Records provided:
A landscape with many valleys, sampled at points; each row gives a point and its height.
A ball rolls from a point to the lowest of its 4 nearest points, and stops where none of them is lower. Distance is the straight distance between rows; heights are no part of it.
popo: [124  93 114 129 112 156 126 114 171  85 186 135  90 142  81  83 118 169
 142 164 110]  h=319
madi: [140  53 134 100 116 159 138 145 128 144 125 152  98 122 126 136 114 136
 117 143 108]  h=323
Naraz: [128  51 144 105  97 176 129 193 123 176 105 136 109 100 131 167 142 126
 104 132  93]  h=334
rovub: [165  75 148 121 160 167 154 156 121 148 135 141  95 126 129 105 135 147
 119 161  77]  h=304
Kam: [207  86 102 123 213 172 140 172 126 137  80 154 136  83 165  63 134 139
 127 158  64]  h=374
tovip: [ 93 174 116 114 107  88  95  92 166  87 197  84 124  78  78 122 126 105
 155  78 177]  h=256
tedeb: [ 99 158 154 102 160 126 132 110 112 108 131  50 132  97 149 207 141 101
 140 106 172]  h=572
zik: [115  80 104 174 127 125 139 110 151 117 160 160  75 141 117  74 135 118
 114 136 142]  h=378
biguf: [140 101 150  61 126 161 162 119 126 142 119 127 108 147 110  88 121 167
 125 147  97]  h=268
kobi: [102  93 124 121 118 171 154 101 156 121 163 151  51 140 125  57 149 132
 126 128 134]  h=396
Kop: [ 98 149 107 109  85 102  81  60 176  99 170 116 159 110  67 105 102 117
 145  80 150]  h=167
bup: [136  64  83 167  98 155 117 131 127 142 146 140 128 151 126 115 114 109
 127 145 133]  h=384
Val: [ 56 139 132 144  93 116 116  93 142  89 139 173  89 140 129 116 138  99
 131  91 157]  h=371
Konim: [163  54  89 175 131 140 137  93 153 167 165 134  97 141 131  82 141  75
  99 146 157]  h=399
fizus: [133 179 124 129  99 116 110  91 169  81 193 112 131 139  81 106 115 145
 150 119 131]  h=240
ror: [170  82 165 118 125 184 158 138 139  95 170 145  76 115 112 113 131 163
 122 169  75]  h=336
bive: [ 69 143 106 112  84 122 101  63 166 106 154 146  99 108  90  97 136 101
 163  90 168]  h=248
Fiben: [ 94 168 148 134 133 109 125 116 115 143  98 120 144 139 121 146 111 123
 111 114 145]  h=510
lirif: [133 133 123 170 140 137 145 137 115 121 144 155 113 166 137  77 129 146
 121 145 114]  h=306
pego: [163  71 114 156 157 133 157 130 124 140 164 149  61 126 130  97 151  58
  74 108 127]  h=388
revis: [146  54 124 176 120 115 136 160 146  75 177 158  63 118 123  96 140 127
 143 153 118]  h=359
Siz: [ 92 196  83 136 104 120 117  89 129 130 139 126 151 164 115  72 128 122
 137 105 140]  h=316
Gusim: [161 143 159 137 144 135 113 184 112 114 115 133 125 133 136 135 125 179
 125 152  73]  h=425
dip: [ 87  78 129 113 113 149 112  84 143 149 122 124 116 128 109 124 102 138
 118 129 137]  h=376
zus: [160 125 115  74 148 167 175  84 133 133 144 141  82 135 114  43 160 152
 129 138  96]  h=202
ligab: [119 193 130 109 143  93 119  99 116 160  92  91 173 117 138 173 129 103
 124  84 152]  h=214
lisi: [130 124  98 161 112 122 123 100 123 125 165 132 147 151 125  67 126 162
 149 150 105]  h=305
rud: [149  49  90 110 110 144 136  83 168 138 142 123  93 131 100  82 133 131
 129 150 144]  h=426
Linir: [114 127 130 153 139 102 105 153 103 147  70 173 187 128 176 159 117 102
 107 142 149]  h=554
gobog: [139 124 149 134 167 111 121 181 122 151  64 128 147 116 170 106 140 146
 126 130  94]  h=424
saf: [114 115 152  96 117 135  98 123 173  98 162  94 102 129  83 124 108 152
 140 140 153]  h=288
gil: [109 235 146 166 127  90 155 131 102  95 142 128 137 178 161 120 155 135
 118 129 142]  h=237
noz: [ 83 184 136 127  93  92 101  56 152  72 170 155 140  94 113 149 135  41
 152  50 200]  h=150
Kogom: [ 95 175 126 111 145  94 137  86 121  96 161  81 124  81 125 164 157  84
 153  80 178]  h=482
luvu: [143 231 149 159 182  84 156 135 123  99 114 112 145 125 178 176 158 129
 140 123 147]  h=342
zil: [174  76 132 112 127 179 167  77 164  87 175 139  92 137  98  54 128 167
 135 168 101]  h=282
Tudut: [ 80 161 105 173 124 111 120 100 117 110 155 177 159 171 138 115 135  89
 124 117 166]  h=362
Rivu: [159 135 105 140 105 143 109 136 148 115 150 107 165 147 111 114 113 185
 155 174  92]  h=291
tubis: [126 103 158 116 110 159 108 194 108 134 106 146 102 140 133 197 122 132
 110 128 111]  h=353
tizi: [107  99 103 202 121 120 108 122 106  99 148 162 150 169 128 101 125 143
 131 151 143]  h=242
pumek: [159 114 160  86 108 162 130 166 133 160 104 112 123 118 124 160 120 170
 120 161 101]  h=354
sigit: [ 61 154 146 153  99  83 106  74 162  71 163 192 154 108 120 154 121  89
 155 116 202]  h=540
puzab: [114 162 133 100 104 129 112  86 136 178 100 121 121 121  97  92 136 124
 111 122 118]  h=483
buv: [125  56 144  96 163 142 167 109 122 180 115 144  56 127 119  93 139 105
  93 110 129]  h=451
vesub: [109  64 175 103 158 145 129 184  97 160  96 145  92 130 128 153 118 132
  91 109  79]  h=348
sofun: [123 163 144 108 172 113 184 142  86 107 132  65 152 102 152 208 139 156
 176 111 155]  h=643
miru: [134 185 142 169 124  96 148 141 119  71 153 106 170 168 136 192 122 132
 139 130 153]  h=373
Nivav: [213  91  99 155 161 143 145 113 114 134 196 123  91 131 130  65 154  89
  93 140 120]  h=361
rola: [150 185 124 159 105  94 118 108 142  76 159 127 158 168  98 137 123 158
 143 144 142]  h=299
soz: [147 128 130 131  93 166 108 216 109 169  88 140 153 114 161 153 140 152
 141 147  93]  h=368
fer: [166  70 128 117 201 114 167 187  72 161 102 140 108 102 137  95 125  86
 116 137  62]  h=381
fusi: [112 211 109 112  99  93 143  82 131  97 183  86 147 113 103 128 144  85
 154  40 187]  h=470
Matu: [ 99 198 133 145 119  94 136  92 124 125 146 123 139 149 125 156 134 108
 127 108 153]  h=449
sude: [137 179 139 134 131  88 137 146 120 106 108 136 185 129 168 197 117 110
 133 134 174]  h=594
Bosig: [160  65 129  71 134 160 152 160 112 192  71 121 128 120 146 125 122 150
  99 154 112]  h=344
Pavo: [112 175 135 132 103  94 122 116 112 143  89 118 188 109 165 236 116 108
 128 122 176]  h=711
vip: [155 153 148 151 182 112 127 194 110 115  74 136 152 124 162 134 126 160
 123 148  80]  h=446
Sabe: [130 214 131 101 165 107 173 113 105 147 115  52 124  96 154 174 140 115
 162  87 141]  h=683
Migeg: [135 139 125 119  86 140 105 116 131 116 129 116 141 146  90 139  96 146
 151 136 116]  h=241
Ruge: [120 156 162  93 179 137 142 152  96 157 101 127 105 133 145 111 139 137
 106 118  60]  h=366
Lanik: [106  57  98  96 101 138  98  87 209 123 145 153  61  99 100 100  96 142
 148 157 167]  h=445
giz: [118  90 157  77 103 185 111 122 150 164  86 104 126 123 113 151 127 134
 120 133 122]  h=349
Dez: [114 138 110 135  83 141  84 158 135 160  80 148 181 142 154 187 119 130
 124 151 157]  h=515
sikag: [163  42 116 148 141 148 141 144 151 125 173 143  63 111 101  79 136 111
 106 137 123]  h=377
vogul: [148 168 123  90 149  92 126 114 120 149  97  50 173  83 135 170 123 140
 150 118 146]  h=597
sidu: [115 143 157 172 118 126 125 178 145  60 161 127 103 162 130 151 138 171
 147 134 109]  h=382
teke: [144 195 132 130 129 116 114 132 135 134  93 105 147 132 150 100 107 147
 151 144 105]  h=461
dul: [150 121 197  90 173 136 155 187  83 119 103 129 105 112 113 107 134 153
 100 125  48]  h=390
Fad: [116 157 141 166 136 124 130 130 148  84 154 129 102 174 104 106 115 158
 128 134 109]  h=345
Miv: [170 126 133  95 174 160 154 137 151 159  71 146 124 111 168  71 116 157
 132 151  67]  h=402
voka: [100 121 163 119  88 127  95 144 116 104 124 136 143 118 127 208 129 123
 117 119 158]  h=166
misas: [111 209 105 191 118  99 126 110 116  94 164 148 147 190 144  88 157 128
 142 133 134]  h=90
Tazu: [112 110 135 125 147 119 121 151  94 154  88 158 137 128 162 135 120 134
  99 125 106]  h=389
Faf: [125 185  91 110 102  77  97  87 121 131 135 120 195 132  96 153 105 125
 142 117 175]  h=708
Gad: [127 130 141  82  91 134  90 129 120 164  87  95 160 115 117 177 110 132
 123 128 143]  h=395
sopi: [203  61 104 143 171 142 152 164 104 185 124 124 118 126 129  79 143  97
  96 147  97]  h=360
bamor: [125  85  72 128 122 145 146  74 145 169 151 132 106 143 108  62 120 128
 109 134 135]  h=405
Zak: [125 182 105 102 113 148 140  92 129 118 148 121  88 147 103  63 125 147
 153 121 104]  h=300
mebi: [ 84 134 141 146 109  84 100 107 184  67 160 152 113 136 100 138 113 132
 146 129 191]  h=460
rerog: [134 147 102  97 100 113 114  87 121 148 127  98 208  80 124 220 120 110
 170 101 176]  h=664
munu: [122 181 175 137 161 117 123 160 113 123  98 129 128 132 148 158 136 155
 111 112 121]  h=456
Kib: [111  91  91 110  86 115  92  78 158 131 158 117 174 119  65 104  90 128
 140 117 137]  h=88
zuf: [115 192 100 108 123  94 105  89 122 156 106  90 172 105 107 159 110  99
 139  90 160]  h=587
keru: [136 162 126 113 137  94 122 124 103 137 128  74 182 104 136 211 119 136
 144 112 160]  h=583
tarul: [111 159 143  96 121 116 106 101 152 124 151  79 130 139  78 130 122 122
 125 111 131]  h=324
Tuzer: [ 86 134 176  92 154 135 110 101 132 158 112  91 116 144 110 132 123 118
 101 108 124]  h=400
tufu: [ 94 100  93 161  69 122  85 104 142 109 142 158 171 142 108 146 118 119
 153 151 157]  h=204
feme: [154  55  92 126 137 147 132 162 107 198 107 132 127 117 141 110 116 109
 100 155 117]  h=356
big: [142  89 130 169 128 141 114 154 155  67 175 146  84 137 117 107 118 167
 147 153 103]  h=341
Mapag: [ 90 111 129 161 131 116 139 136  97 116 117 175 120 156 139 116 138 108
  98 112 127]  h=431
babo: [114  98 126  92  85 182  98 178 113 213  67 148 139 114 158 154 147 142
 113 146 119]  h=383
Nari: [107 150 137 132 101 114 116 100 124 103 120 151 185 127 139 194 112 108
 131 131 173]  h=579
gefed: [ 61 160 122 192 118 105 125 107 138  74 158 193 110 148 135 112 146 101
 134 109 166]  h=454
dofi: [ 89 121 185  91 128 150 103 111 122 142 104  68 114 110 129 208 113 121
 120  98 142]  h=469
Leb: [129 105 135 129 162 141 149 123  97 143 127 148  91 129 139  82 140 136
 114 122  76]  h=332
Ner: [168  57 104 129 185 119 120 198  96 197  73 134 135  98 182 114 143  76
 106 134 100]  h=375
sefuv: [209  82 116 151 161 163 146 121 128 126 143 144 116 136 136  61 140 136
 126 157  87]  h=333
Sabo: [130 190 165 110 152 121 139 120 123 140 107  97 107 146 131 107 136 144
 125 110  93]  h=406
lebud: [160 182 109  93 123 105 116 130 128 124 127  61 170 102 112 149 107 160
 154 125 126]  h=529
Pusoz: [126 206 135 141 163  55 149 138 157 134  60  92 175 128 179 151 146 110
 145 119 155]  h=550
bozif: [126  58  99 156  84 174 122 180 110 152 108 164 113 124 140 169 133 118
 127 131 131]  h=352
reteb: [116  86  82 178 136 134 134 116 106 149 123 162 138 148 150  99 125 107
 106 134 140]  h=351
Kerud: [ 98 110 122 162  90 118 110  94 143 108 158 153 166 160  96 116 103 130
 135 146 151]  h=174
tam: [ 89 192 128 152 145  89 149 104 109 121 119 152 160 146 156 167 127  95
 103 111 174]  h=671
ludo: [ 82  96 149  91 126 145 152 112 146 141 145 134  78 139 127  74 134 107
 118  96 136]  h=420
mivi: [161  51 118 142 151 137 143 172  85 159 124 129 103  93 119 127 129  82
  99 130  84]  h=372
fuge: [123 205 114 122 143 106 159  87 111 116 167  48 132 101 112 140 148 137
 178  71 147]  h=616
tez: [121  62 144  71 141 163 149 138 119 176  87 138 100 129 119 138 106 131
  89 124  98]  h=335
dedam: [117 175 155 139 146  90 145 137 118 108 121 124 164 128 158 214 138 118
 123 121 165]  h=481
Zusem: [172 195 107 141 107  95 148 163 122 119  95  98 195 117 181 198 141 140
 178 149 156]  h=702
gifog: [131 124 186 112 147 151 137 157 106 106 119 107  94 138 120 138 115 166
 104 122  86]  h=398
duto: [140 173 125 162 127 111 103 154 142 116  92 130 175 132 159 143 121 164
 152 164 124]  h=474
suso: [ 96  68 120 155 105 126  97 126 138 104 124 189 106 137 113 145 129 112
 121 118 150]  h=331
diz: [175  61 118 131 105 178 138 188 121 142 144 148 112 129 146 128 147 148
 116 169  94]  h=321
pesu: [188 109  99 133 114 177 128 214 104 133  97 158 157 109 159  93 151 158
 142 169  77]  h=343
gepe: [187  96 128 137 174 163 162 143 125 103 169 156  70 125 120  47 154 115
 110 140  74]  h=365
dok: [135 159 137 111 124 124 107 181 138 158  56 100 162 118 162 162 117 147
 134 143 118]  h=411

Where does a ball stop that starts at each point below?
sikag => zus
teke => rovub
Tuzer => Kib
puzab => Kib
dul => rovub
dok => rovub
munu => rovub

Description of the task:
Your task is to quote, without any alteration, the lines running from the top of the records to the line that holds "114 129 112", both included.

Answer box:
A landscape with many valleys, sampled at points; each row gives a point and its height.
A ball rolls from a point to the lowest of its 4 nearest points, and stops where none of them is lower. Distance is the straight distance between rows; heights are no part of it.
popo: [124  93 114 129 112 156 126 114 171  85 186 135  90 142  81  83 118 169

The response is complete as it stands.